*REQUIREMENT*:
Once the line containing "input [4,-5,-3,-1], class" is located, output it and every line after it through the end of the records, exactly as written and nothing else.

════════════════════

Below is a small trained network, with its code and all its weights. Each question gives an input and a class and asks what happens when units are switched off, that is, made to give their printed mean instead of their output.

import numpy as np


def w(rows, s, z=0):
    codes = np.array(rows[::2]) - 128.0
    scale = np.full(codes.shape[1], s)
    scale[-1] = z or s
    return codes * scale


def f(y):
    return y / 2 * (1 + np.tanh(0.7978845608 * (y + 0.044715 * y**3)))


def log_softmax(a):
    a = a - a.max(-1, keepdims=True)
    return a - np.log(np.exp(a).sum(-1, keepdims=True))


def net(x, mask):
    res = np.array(x, float).reshape(1, 4) / 4 @ E
    y = f(res @ A[0][:, :-1].T + A[0][:, -1])
    res = res + np.where(mask, y, B[0][:, -1]) @ B[0][:, :-1]
    return log_softmax(res[-1] @ U[:, :-1].T + U[:, -1])


A, B = {}, {}
E = w([
[171,105,71,34,155,204,104,144,109,248,140,76],'x0',
[84,119,152,163,204,83,16,174,155,183,88,142],'x1',
[32,221,40,141,98,151,140,220,85,102,35,170],'x2',
[116,186,97,139,135,64,30,43,70,137,185,254],'x3',
],0.0099)
A[0] = w([
[173,151,93,90,87,181,178,97,110,82,122,159,116],'N1',
[137,110,73,73,127,179,108,170,85,168,124,143,63],'N2',
[85,111,145,188,117,114,166,119,178,88,116,162,59],'N3',
[134,145,108,111,168,155,163,51,88,141,137,144,39],'N4',
[163,133,78,143,41,160,196,82,86,70,148,106,148],'N5',
[43,159,86,177,148,156,115,152,65,101,76,142,44],'N6',
[130,131,78,67,109,129,76,138,121,190,157,120,254],'N7',
[67,143,103,140,206,111,88,181,153,127,58,142,181],'N8',
[120,74,167,175,116,110,117,134,129,45,90,197,223],'N9',
[116,104,168,187,182,144,55,118,176,149,100,92,135],'N10',
[44,175,66,152,99,179,141,215,89,72,72,154,81],'N11',
[112,210,102,130,135,74,88,79,89,148,181,245,95],'N12',
[170,119,235,174,142,119,131,115,150,77,162,141,103],'N13',
[75,161,159,197,62,79,141,162,148,90,104,110,125],'N14',
[97,123,134,92,59,156,164,76,118,92,118,123,44],'N15',
[111,114,131,157,134,121,176,219,173,106,68,96,165],'N16',
[124,71,73,38,145,166,117,142,161,165,124,93,105],'N17',
[176,82,180,107,152,107,180,174,199,143,100,137,155],'N18',
[105,131,154,140,126,156,151,181,124,101,118,85,69],'N19',
[156,133,175,166,102,165,132,168,136,117,117,80,41],'N20',
[163,71,225,141,178,117,66,137,141,155,137,129,139],'N21',
[86,103,156,135,194,160,67,158,165,139,105,143,77],'N22',
[74,97,147,169,139,100,83,126,125,160,49,119,61],'N23',
],0.011,0.0081)
B[0] = w([
[170,52,77,172,134,121,190,175,151,150,105,179,192],'N1',
[83,80,204,113,203,137,35,150,103,143,56,133,176],'N2',
[81,59,173,145,198,149,71,198,81,150,61,70,168],'N3',
[74,64,153,189,198,62,97,152,200,194,149,97,149],'N4',
[145,94,80,155,152,120,209,153,136,140,74,152,224],'N5',
[151,80,163,184,207,119,132,72,134,113,163,54,201],'N6',
[84,137,134,66,168,153,138,136,53,41,78,119,220],'N7',
[139,86,114,142,82,168,233,86,149,129,64,157,219],'N8',
[95,118,110,61,141,162,97,144,48,89,11,134,211],'N9',
[105,78,107,185,128,98,193,141,111,130,66,161,183],'N10',
[160,108,133,163,200,150,152,27,118,95,191,74,251],'N11',
[1,195,108,138,96,64,119,163,182,83,165,74,242],'N12',
[153,87,152,100,175,187,101,75,87,95,146,91,181],'N13',
[136,109,174,50,157,176,46,168,89,112,70,136,203],'N14',
[147,48,87,185,212,70,123,185,192,215,102,135,161],'N15',
[65,202,98,102,93,76,110,138,171,38,181,135,221],'N16',
[90,111,172,85,202,132,85,136,114,103,112,131,203],'N17',
[40,172,121,111,70,104,143,116,151,92,173,116,191],'N18',
[56,154,122,145,141,58,106,132,178,100,130,88,165],'N19',
[75,124,206,162,130,39,59,166,242,187,182,101,155],'N20',
[167,103,158,165,155,117,221,91,120,81,121,87,198],'N21',
[157,41,83,144,120,53,136,192,145,165,90,155,171],'N22',
[149,68,102,204,120,90,153,162,154,230,134,205,167],'N23',
],0.01,0.018)
U = w([
[104,96,163,66,187,179,36,200,71,141,73,140,55],'0',
[145,64,69,212,133,99,206,194,154,187,93,210,108],'1',
[161,81,164,160,181,150,151,23,127,122,198,75,93],'2',
[40,197,115,147,105,46,77,193,192,114,177,117,38],'3',
[124,182,84,54,87,197,213,135,56,65,84,178,216],'4',
[243,201,235,200,45,180,22,230,137,213,230,238,9],'5',
[235,192,209,185,9,184,44,239,130,204,227,232,9],'6',
],0.012,0.011)

Each question gives the input, the list of numbers given to net, and the class t.
The units are the neurons (one row each of A and B). Each row of codes is followed by its name. A weight is (code - 128) times the scale printed after its matrix; where a second scale follows, it is the last column's (A, B and U).
mask holds one flag per neuron, in row order. A switched-off neuron (its flag False) gives its mean, the last column of its row in B, instead of its output. The means were averaged over made-up inputs and are rounded, as every weight is.
A unit's drop is (log p(t) with every unit on - log p(t) with that unit switched off) / (log p(t) with every unit on - log p(t) with every unit switched off).
The circuit of an input: a set's keep is (log p(t) with only the set's units on - log p(t) with every unit switched off) / (log p(t) with every unit on - log p(t) with every unit switched off). Starting from the 12 units with the biggest drops (on a tie, the unit counted first), units are removed one at a time, each time the one whose removal leaves the highest keep (on an exact tie, the one counted first), for as long as the keep stays at least 0.8.
circuit, biggest first: the units of the circuit, biggest drop first
k most important neurons: the k neurons with the biggest drops, biggest first
drop when u is switched off: that unit's drop, to one decimal
input [-8,2,-8,-5], class 0: circuit, biggest first : [N9]
input [0,-2,8,7], class 2: 2 most important neurons : [N11, N6]
input [0,-4,5,5], class 2: 4 most important neurons : [N11, N16, N6, N18]
input [-1,1,4,3], class 2: 2 most important neurons : [N6, N11]
input [1,-6,-6,0], class 1: 2 most important neurons : [N11, N5]
input [7,-7,3,-2], class 0: 3 most important neurons : [N2, N17, N7]
input [4,6,-4,-7], class 3: 4 most important neurons : [N18, N16, N5, N1]
input [-4,-6,4,-7], class 3: 3 most important neurons : [N16, N19, N8]
input [8,-7,2,2], class 0: 2 most important neurons : [N2, N7]
input [4,-5,-3,-1], class 1: 2 most important neurons : [N14, N9]
input [-6,-4,6,-1], class 0: 4 most important neurons : [N14, N9, N3, N21]
input [8,-7,-2,-1], class 0: 2 most important neurons : [N17, N2]
input [1,5,6,-4], class 2: drop when N6 is switched off : 0.4
input [2,-7,0,-6], class 1: drop when N5 is switched off : 0.8
input [7,3,-6,3], class 0: drop when N7 is switched off : 0.9
input [-2,2,4,-7], class 3: circuit, biggest first : [N16]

════════════════════

*REPLY TO THE EXERCISE*:
input [4,-5,-3,-1], class 1: 2 most important neurons : [N14, N9]
input [-6,-4,6,-1], class 0: 4 most important neurons : [N14, N9, N3, N21]
input [8,-7,-2,-1], class 0: 2 most important neurons : [N17, N2]
input [1,5,6,-4], class 2: drop when N6 is switched off : 0.4
input [2,-7,0,-6], class 1: drop when N5 is switched off : 0.8
input [7,3,-6,3], class 0: drop when N7 is switched off : 0.9
input [-2,2,4,-7], class 3: circuit, biggest first : [N16]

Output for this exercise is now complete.